● **Dataset records**
*** Begin section ***

One turn moves every row onto another: examples first, then more rows asked
J_833: [-.16, -.13, -.02, .01, -.49, -.16, .07, .06, -.13, -.08, -.28, -.09, .19, -.09]
J_935: [-.29, -.14, -.04, .01, -.38, -.16, .15, .07, -.01, -.06, -.04, -.11, .09, .05]
J_697: [.17, .08, -.10, -.23, .42, -.23, .06, -.03, -.46, .16, -.11, .05, -.24, -.07]
J_835: [.13, .09, -.12, -.10, .58, -.24, .04, .08, -.42, -.01, -.07, -.02, -.06, -.01]
J_117: [.10, .07, .05, .21, .16, .63, .06, -.14, -.12, -.01, -.19, -.27, .05, -.27]
J_14: [.57, -.09, .11, .13, .01, .05, .00, -.17, .04, .34, .09, -.34, .20, .12]
J_818: [.21, .18, -.31, -.08, .40, -.33, -.13, -.01, -.39, .04, .01, .02, -.10, -.13]
J_317: [-.24, -.16, .10, -.20, -.29, -.20, .11, .03, .05, -.13, -.20, -.18, .08, .09]
J_888: [-.24, -.19, -.18, -.08, -.40, -.11, .08, -.01, -.06, -.06, -.19, -.22, .22, -.01]
J_931: [.24, -.01, -.27, -.04, .36, -.27, .05, .12, -.36, .14, .04, .16, -.16, -.18]
J_894: [.54, .19, -.04, -.17, -.12, -.06, -.14, -.28, .03, .32, .18, -.11, -.01, -.15]
J_726: [.22, .11, .06, .26, .25, .40, -.01, -.17, -.13, -.10, -.38, -.35, .12, -.32]
J_584: [.17, -.01, -.17, -.12, .41, -.40, -.02, .01, -.37, -.02, -.05, .10, -.16, -.10]
J_232: [.34, .12, -.22, -.03, .37, -.38, .14, .08, -.27, .07, -.13, .14, -.13, -.10]
J_158: [-.17, -.28, -.03, -.04, -.35, -.05, .08, .02, .02, -.15, -.29, -.08, .16, .10]
J_470: [.21, -.11, .15, .19, -.20, -.26, -.19, -.28, -.21, .23, .24, -.38, .01, -.02]
J_305: [-.13, -.25, -.08, .06, -.35, -.18, .14, .09, -.08, -.20, -.11, -.17, .21, .15]
J_324: [.12, .09, .19, .20, .17, .55, -.02, -.17, -.03, -.05, -.29, -.17, -.11, -.17]
J_510: [.28, .10, -.01, .15, .11, .62, -.05, -.10, -.09, -.11, -.22, -.16, .13, -.27]
J_127: [.23, .14, .00, .13, .23, .52, -.07, -.26, -.14, -.16, -.31, -.16, -.04, -.28]
J_313: [.54, -.25, .12, .05, -.02, .15, .13, -.20, -.03, .31, .06, -.36, .20, .06]
J_473: [.22, .11, -.02, .27, .22, .47, .06, -.21, -.04, -.20, -.17, -.30, -.01, -.32]
J_172: [.56, .18, -.01, -.06, -.23, -.07, -.07, -.25, -.13, .32, .20, -.13, .03, -.03]
J_399: [.32, -.07, .21, .10, -.20, -.19, -.19, -.21, -.20, .22, .24, -.42, .18, -.07]
J_43: [.03, .23, .10, .16, .09, .55, -.10, -.13, -.22, -.18, -.26, -.18, .02, -.23]
J_781: [.17, .16, -.24, -.18, .47, -.25, .10, .02, -.30, .14, .06, .03, -.15, -.15]
J_245: [-.18, -.06, -.05, -.12, -.30, -.10, .16, .17, .01, -.15, -.21, .03, .16, .19]

J_117 turns into J_935
J_127 turns into J_158
J_399 turns into J_172
Now find these:
J_305 turns into J_818
J_931 turns into J_473
J_245 turns into J_835
J_726 turns into J_833
J_697 turns into J_324
J_470 turns into J_894

One turn moves every row onto another: examples first, then more rows asked
J_166: [.21, .25, .37, -.26, -.48, -.17, .07, -.06, .04, -.25, -.01, .13, .33]
J_608: [.01, .43, -.25, .15, -.45, .19, -.28, -.03, -.10, .08, -.08, -.18, .24]
J_834: [.23, .10, .11, .04, -.21, .09, -.10, .39, -.08, -.11, -.20, .58, .14]
J_440: [.05, .17, -.02, -.07, -.17, .21, .07, -.11, .18, .19, -.23, -.53, .03]
J_61: [.14, .22, -.20, -.02, -.39, .41, -.04, -.21, -.12, .09, .03, -.24, .02]
J_495: [-.04, .32, -.08, .09, -.16, .00, -.08, -.03, .18, .24, -.34, -.45, .18]
J_169: [-.11, .27, .02, -.23, -.27, .36, -.13, .20, .49, -.01, -.10, -.31, .08]
J_878: [.10, .30, .31, -.14, -.34, -.24, -.05, .38, .42, .08, -.35, .11, .22]
J_985: [.20, .39, -.27, -.09, .06, -.08, -.09, -.16, .39, -.07, -.08, -.24, .11]
J_793: [.11, .18, -.04, -.08, -.14, .24, -.04, -.06, .10, .04, -.16, -.58, .06]
J_907: [-.21, .03, -.01, -.09, -.12, .39, -.19, .20, .32, .21, -.23, -.20, -.02]
J_389: [.40, .05, .05, -.03, -.11, .09, -.02, .24, -.13, -.19, -.10, .55, .07]
J_643: [.18, .23, -.08, .00, -.16, .31, -.16, .16, .29, .10, -.22, .65, .17]
J_180: [-.08, -.09, .47, -.14, -.44, .07, -.03, .11, -.12, .05, -.16, .21, .20]
J_974: [.40, .26, -.10, -.18, -.14, .38, -.04, .04, .31, -.14, -.01, .54, .13]
J_253: [-.05, .48, -.24, .17, -.50, .12, -.12, -.12, .03, .25, -.17, -.11, .22]
J_385: [.48, -.17, .19, -.22, .10, -.03, -.03, .09, .00, -.07, -.12, .02, -.09]
J_549: [.41, .23, .12, -.17, -.31, .06, .31, .12, .16, -.14, -.10, .54, .05]
J_301: [.15, .22, .17, -.01, -.38, .08, .03, .41, .10, -.04, -.24, .60, .18]
J_722: [.29, .18, .23, -.13, -.27, -.33, .06, -.21, -.08, -.18, -.04, .20, .30]
J_436: [.18, .24, -.02, -.10, -.24, .39, -.02, .14, .38, .09, -.18, .62, .14]
J_96: [.08, .25, -.20, .00, -.45, .33, .11, -.28, -.01, .24, -.05, -.18, -.01]
J_893: [-.11, -.02, -.16, .06, .13, .18, -.19, .02, .20, .29, -.27, -.12, -.06]
J_121: [.01, -.15, .34, -.02, -.24, -.09, -.05, -.04, -.24, .11, -.20, .29, .17]
J_863: [-.02, .39, -.21, .09, -.50, .19, .06, -.24, .07, .33, -.15, -.11, .09]
J_957: [-.03, .24, -.04, .01, -.19, .10, .06, -.09, .22, .28, -.32, -.47, .08]
J_898: [.09, .45, -.11, -.22, -.18, .12, -.09, .03, .51, -.16, -.03, -.31, .15]
J_980: [.23, .28, .18, -.11, -.42, .06, .23, .27, .22, -.05, -.20, .57, .12]
J_676: [.28, -.12, .23, -.12, .02, .00, -.32, .38, -.05, -.10, -.19, .04, .05]
J_910: [.40, .25, -.15, -.07, -.05, .31, -.17, .06, .23, -.13, -.05, .56, .17]
J_275: [.11, .30, -.23, .06, -.39, .34, -.24, -.08, -.17, .01, .02, -.24, .14]
J_414: [.49, .11, .07, -.13, -.16, .08, .19, .11, .00, -.20, -.06, .52, .02]
J_148: [.47, .02, .20, -.29, -.05, -.16, .26, -.06, .27, .03, -.16, .06, -.07]
J_354: [.30, .25, -.03, -.20, -.25, .44, .03, .08, .39, -.02, -.08, .55, .12]
J_693: [.28, .23, -.15, .02, -.06, .27, -.22, .13, .21, -.01, -.15, .63, .19]
J_731: [.19, -.02, .22, -.01, -.16, -.29, -.01, -.19, -.21, .00, -.14, .27, .22]
J_361: [.28, .24, .25, -.26, -.26, -.27, .24, .09, .48, .11, -.28, .11, .07]
J_50: [.11, .26, -.08, -.01, -.11, .14, -.18, .01, .06, -.01, -.18, -.56, .17]
J_412: [.10, .16, -.30, .06, .21, -.05, -.15, -.17, .23, .14, -.19, -.14, .01]
J_290: [.10, .11, .29, -.08, -.20, -.11, -.33, .53, .16, -.02, -.31, .08, .21]
J_58: [.01, .32, -.10, .09, -.13, .03, -.20, .03, .11, .08, -.27, -.51, .21]
J_270: [.03, .12, .48, -.26, -.57, .03, .04, .10, .02, -.14, -.06, .13, .28]

J_985 turns into J_412
J_440 turns into J_793
Now find these:
J_361 turns into J_148
J_974 turns into J_910
J_608 turns into J_253
J_121 turns into J_180
J_980 turns into J_549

*** End section ***

● **Exercise goal**
Reproduce only what lies between the start of the listing above and the end of the line containing "-.11, .05, -.24, -.07]", keeping every line exact.

● **Answer to this task**
One turn moves every row onto another: examples first, then more rows asked
J_833: [-.16, -.13, -.02, .01, -.49, -.16, .07, .06, -.13, -.08, -.28, -.09, .19, -.09]
J_935: [-.29, -.14, -.04, .01, -.38, -.16, .15, .07, -.01, -.06, -.04, -.11, .09, .05]
J_697: [.17, .08, -.10, -.23, .42, -.23, .06, -.03, -.46, .16, -.11, .05, -.24, -.07]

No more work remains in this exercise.